◆ **The task**: Among the entries below, one line contains "[64,101,75,128" and another contains "The units are". Transcribe those two lines and every line between them, exactly.

◆ **Task data**:
Below are the code and all the weights of a small trained network. Each question names an input and a target symbol and asks about switching units off, where a switched-off unit gives its printed mean instead of its output.

import numpy as np


def w(rows, s, z=0):
    codes = np.array(rows[::2]) - 128.0
    scale = np.full(codes.shape[1], s)
    scale[-1] = z or s
    return codes * scale


def softmax(a):
    e = np.exp(a - a.max(-1, keepdims=True))
    return e / e.sum(-1, keepdims=True)


def log_softmax(a):
    a = a - a.max(-1, keepdims=True)
    return a - np.log(np.exp(a).sum(-1, keepdims=True))


def net(x, mask):
    ids = ['Φαβγδεζθλμξπστ'.index(c) for c in x.split()]
    T = len(ids)
    res = E[ids] + P[:T]
    u = 0
    for l in range(2):
        r = res
        for j in range(3):
            rows = slice(4 * j, 4 * j + 4)
            q, k, v = (r @ M[l][rows].T for M in (Q, K, V))
            z = softmax(np.where(np.tri(T) > 0, q @ k.T / 4**0.5, -1e9)) @ v
            o = O[l][rows]
            res = res + np.where(mask[u + j], z, o[:, -1]) @ o[:, :-1]
        u += 3
    return log_softmax(res[-1] @ U[:, :-1].T + U[:, -1])


Q, K, V, O = {}, {}, {}, {}
E = w([
[180,140,174,166,135,76,153,66,101],'Φ',
[132,157,179,169,136,83,150,84,134],'α',
[42,165,120,49,195,168,97,82,92],'β',
[112,78,151,196,175,89,108,169,80],'γ',
[131,153,178,187,133,123,138,86,86],'δ',
[154,129,152,138,166,57,143,105,172],'ε',
[126,108,92,139,205,109,83,149,131],'ζ',
[162,145,167,188,147,79,133,107,122],'θ',
[104,123,90,101,215,147,79,117,121],'λ',
[85,81,118,41,143,155,253,108,56],'μ',
[95,163,126,84,166,145,122,65,109],'ξ',
[139,96,132,107,40,166,60,119,120],'π',
[71,163,140,57,186,100,128,89,173],'σ',
[111,150,117,90,181,144,110,71,109],'τ',
],0.023)
P = w([
[61,66,73,248,108,33,134,92,147],'0',
[137,56,189,173,233,170,129,29,136],'1',
[92,97,169,153,187,173,95,102,126],'2',
[71,130,149,153,155,166,82,132,122],'3',
[85,139,141,133,142,146,93,123,102],'4',
[101,148,133,117,137,130,98,119,88],'5',
[108,163,129,109,129,116,108,114,83],'6',
[125,174,126,94,128,104,113,115,75],'7',
[135,180,122,81,125,89,118,112,74],'8',
[135,190,122,75,120,82,129,105,65],'9',
[132,206,120,63,112,74,134,104,60],'10',
],0.011)
Q[0] = w([
[135,86,109,182,75,101,218,178,118],'0.h1',
[138,70,2,127,190,76,46,109,188],'0.h1',
[202,156,38,224,115,98,171,175,110],'0.h1',
[152,121,158,176,61,90,113,98,167],'0.h1',
[164,128,119,136,138,161,129,147,153],'0.h2',
[158,128,149,103,103,87,141,192,56],'0.h2',
[117,77,137,156,149,104,109,168,152],'0.h2',
[161,159,200,168,136,89,118,81,82],'0.h2',
[163,141,148,122,208,101,126,155,161],'0.h3',
[95,101,52,28,123,144,118,178,163],'0.h3',
[170,149,112,152,224,189,94,129,61],'0.h3',
[106,151,160,177,219,167,187,107,195],'0.h3',
],0.0082)
K[0] = w([
[159,107,179,185,125,62,111,152,61],'0.h1',
[165,94,1,128,191,131,118,137,215],'0.h1',
[176,172,151,186,166,126,120,199,103],'0.h1',
[196,134,155,134,81,122,76,125,211],'0.h1',
[129,91,121,166,151,159,150,110,93],'0.h2',
[124,105,149,121,107,146,149,191,108],'0.h2',
[125,86,171,158,150,112,115,143,166],'0.h2',
[194,217,147,140,141,91,184,147,80],'0.h2',
[146,138,118,88,118,76,41,113,142],'0.h3',
[86,111,68,67,150,154,144,148,142],'0.h3',
[137,103,47,143,132,147,14,124,28],'0.h3',
[116,112,192,165,88,142,95,118,213],'0.h3',
],0.0089)
V[0] = w([
[133,125,173,208,182,99,89,153,129],'0.h1',
[111,148,22,105,145,151,132,72,140],'0.h1',
[158,32,119,152,111,111,129,176,122],'0.h1',
[152,87,223,181,87,141,156,161,174],'0.h1',
[113,144,87,148,173,106,46,111,145],'0.h2',
[166,103,192,92,166,81,79,130,87],'0.h2',
[126,111,122,1,76,202,100,206,119],'0.h2',
[198,180,124,165,53,114,38,96,188],'0.h2',
[197,89,59,137,79,185,125,149,110],'0.h3',
[162,156,189,136,178,79,156,135,136],'0.h3',
[138,136,156,131,118,81,64,103,90],'0.h3',
[114,207,98,147,117,108,57,128,130],'0.h3',
],0.0074)
O[0] = w([
[42,221,87,73,167,133,108,103,106,129],'0.h1',
[102,80,124,134,82,80,136,145,166,185],'0.h1',
[180,166,170,39,145,98,101,100,125,75],'0.h1',
[174,105,76,92,140,131,82,124,51,4],'0.h1',
[93,187,204,177,114,131,136,166,113,246],'0.h2',
[33,82,148,113,89,137,135,148,107,239],'0.h2',
[255,165,134,117,142,73,129,72,12,30],'0.h2',
[186,81,171,227,142,76,183,93,166,106],'0.h2',
[112,115,157,176,69,73,170,164,172,14],'0.h3',
[151,140,96,99,118,136,99,195,97,70],'0.h3',
[128,106,157,102,57,84,94,147,139,231],'0.h3',
[153,119,149,111,94,76,123,200,90,124],'0.h3',
],0.0076,0.0044)
Q[1] = w([
[94,113,158,196,116,160,116,168,153],'1.h1',
[52,125,182,118,141,148,175,105,159],'1.h1',
[114,138,101,106,72,106,143,133,118],'1.h1',
[46,155,134,91,155,124,86,118,128],'1.h1',
[118,237,92,129,79,144,156,178,161],'1.h2',
[142,67,12,96,124,182,198,155,124],'1.h2',
[102,110,106,167,94,151,172,165,169],'1.h2',
[105,154,70,66,183,123,135,104,76],'1.h2',
[95,68,71,190,73,162,134,84,179],'1.h3',
[57,140,151,82,102,128,85,132,158],'1.h3',
[170,162,152,171,145,154,124,168,173],'1.h3',
[69,74,213,176,147,161,126,153,153],'1.h3',
],0.011)
K[1] = w([
[95,118,134,132,154,136,210,75,154],'1.h1',
[105,144,132,105,160,102,254,184,109],'1.h1',
[225,172,191,170,185,129,49,51,139],'1.h1',
[171,231,164,98,179,117,165,246,114],'1.h1',
[149,64,152,126,66,152,54,151,172],'1.h2',
[114,151,87,186,107,152,69,81,191],'1.h2',
[46,119,12,241,94,25,22,175,70],'1.h2',
[200,202,102,50,37,170,126,118,95],'1.h2',
[116,59,78,235,114,192,146,119,135],'1.h3',
[99,139,105,63,214,142,251,127,135],'1.h3',
[77,92,219,160,160,141,113,156,198],'1.h3',
[77,109,140,248,191,95,203,169,68],'1.h3',
],0.0077)
V[1] = w([
[119,148,164,116,192,133,159,65,156],'1.h1',
[170,78,125,173,92,175,111,181,173],'1.h1',
[81,87,75,146,200,90,172,91,128],'1.h1',
[176,97,48,73,62,126,150,54,69],'1.h1',
[165,61,197,73,82,185,73,73,20],'1.h2',
[85,63,52,136,107,78,197,159,82],'1.h2',
[80,118,149,161,202,95,124,110,81],'1.h2',
[84,158,140,217,33,119,93,142,200],'1.h2',
[62,74,87,88,125,112,132,145,209],'1.h3',
[101,185,139,182,221,70,144,81,185],'1.h3',
[110,159,111,146,121,170,1,49,110],'1.h3',
[218,96,110,86,119,138,46,137,94],'1.h3',
],0.0074)
O[1] = w([
[139,109,161,95,67,104,92,153,154,147],'1.h1',
[144,100,86,121,180,113,155,103,125,97],'1.h1',
[94,145,101,143,81,136,199,169,178,166],'1.h1',
[113,157,99,87,145,125,87,78,128,16],'1.h1',
[106,85,153,93,155,163,130,139,127,106],'1.h2',
[91,151,147,174,132,154,127,105,245,149],'1.h2',
[145,116,145,126,125,139,159,100,138,215],'1.h2',
[169,154,156,106,127,95,99,119,147,211],'1.h2',
[158,109,116,136,157,126,121,131,103,235],'1.h3',
[128,78,96,107,123,99,140,116,91,158],'1.h3',
[99,112,166,108,129,70,153,147,141,192],'1.h3',
[112,162,167,133,82,116,133,190,174,9],'1.h3',
],0.011,0.013)
U = w([
[113,98,104,125,124,140,113,132,152,45],'Φ',
[49,140,77,41,254,96,39,58,55,135],'α',
[74,168,169,62,71,138,59,155,121,162],'β',
[138,129,144,147,148,199,148,137,155,143],'γ',
[125,11,70,89,193,164,151,117,68,196],'δ',
[114,110,108,131,130,149,120,129,151,54],'ε',
[112,125,128,159,125,160,135,120,146,58],'ζ',
[107,104,108,125,120,136,113,135,144,33],'θ',
[106,113,118,133,102,150,128,128,150,46],'λ',
[64,101,75,128,114,161,75,95,181,77],'μ',
[106,106,114,132,122,140,116,126,151,33],'ξ',
[54,24,162,217,55,101,148,99,197,201],'π',
[112,125,122,138,106,162,131,137,149,97],'σ',
[102,97,112,134,113,139,122,120,143,3],'τ',
],0.0061,0.0053)

Each question gives the input, a string of symbols that net reads in full, and the target symbol t.
The units are the heads (4 rows each of Q, K, V and O). Each row of codes is followed by its name. A weight is (code - 128) times the scale printed after its matrix; where a second scale follows, it is the last column's (O and U).
mask holds one flag per head, layer by layer. A switched-off head (its flag False) gives its mean, the last column of its rows in O, instead of its output. The means were averaged over made-up inputs and are rounded, as every weight is.
A unit's drop is (log p(t) with every unit on - log p(t) with that unit switched off) / (log p(t) with every unit on - log p(t) with every unit switched off).
The circuit of an input: a set's keep is (log p(t) with only the set's units on - log p(t) with every unit switched off) / (log p(t) with every unit on - log p(t) with every unit switched off). Starting from all 6 units, units are removed one at a time, each time the one whose removal leaves the highest keep (on an exact tie, the one counted first), for as long as the keep stays at least 0.8.
circuit, biggest first: the units of the circuit, biggest drop first
unit that matters most: the unit with the biggest drop
heads that matter: for each layer, one digit per head in row order, 1 if its drop is at least 0.15 and else 0, layers parted by /
input α π ζ π π π π β π π μ, target π: unit that matters most	1.h3
input β π π λ γ π ξ π, target β: heads that matter	111 / 001
input β γ π ε π ε σ π, target α: circuit, biggest first	1.h1, 0.h2, 0.h3
input π π γ ε π π, target β: circuit, biggest first	1.h3, 0.h1, 0.h2, 1.h1
input λ π ε ζ γ π ζ α λ, target δ: heads that matter	110 / 111
input γ γ π π μ, target π: heads that matter	011 / 001
input π γ λ, target π: circuit, biggest first	1.h1, 0.h3
input δ π ζ, target π: circuit, biggest first	1.h1, 0.h2
input ζ γ λ β π γ σ π, target δ: circuit, biggest first	1.h3, 0.h1
input π γ β α ζ γ, target δ: circuit, biggest first	1.h3, 0.h2
input π μ σ π, target μ: circuit, biggest first	1.h1, 1.h3, 0.h3
input σ β β π ζ σ γ π ξ, target π: heads that matter	101 / 100
input μ τ Φ, target μ: heads that matter	111 / 100
input γ π σ δ β β, target δ: unit that matters most	0.h1
input π ε π, target δ: circuit, biggest first	1.h3, 0.h2
input ε ε γ π π π λ π γ π β, target π: heads that matter	100 / 000
input π ε γ π γ π β σ γ π σ, target δ: heads that matter	101 / 011
input π π β π π σ π σ, target δ: heads that matter	110 / 011
input π τ γ π γ σ ζ, target π: heads that matter	101 / 100
input β π ξ π λ, target π: circuit, biggest first	0.h1
input ζ γ π π π ξ θ ζ, target δ: heads that matter	111 / 111
input π σ β ζ γ σ β, target δ: heads that matter	100 / 101
input σ β θ θ π π σ π, target α: heads that matter	011 / 100
input μ σ ξ, target μ: circuit, biggest first	1.h2, 1.h1, 0.h2
input ε π β π ζ α ε, target δ: circuit, biggest first	1.h3, 0.h2
input π μ π γ, target μ: heads that matter	110 / 111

◆ **Result for this task**:
[64,101,75,128,114,161,75,95,181,77],'μ',
[106,106,114,132,122,140,116,126,151,33],'ξ',
[54,24,162,217,55,101,148,99,197,201],'π',
[112,125,122,138,106,162,131,137,149,97],'σ',
[102,97,112,134,113,139,122,120,143,3],'τ',
],0.0061,0.0053)

Each question gives the input, a string of symbols that net reads in full, and the target symbol t.
The units are the heads (4 rows each of Q, K, V and O). Each row of codes is followed by its name. A weight is (code - 128) times the scale printed after its matrix; where a second scale follows, it is the last column's (O and U).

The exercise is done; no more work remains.